Rotation paths and how fast each direction turns (degrees each step)
Each turn is a multiple of 5 degrees from 10 to 175, or 0.
Path 1:
[ 17 -15  38  -5   5   2  -1  37 -16 -50 -23  19  11]
[  4   0  48   2  25 -15   1  24   9  -6 -16   9  53]
[ 38  20  27  -3   4   3 -20  -1 -11  15   5 -20  57]
[ 37  18  20 -17 -33  10 -26   6 -37 -35   1  -5  21]
[-15   3  39 -14 -20  -4  -6  21 -11 -52 -21  14  23]
[-19   8  48   2  -3 -12  17  -1   7  -4 -23  -8  57]
[ 23  26  28  -7 -23  -7  10 -12 -27  25   4 -25  46]
[  4  27  22 -35 -44   1  -9   9 -45 -18  16 -14   8]
[-43   1  38 -26 -28   9   6  13  -8 -39  -7 -14  11]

WORK INSTRUCTIONS: Write out the full listing without altering anything.

ANSWER SPACE:
Rotation paths and how fast each direction turns (degrees each step)
Each turn is a multiple of 5 degrees from 10 to 175, or 0.
Path 1:
[ 17 -15  38  -5   5   2  -1  37 -16 -50 -23  19  11]
[  4   0  48   2  25 -15   1  24   9  -6 -16   9  53]
[ 38  20  27  -3   4   3 -20  -1 -11  15   5 -20  57]
[ 37  18  20 -17 -33  10 -26   6 -37 -35   1  -5  21]
[-15   3  39 -14 -20  -4  -6  21 -11 -52 -21  14  23]
[-19   8  48   2  -3 -12  17  -1   7  -4 -23  -8  57]
[ 23  26  28  -7 -23  -7  10 -12 -27  25   4 -25  46]
[  4  27  22 -35 -44   1  -9   9 -45 -18  16 -14   8]
[-43   1  38 -26 -28   9   6  13  -8 -39  -7 -14  11]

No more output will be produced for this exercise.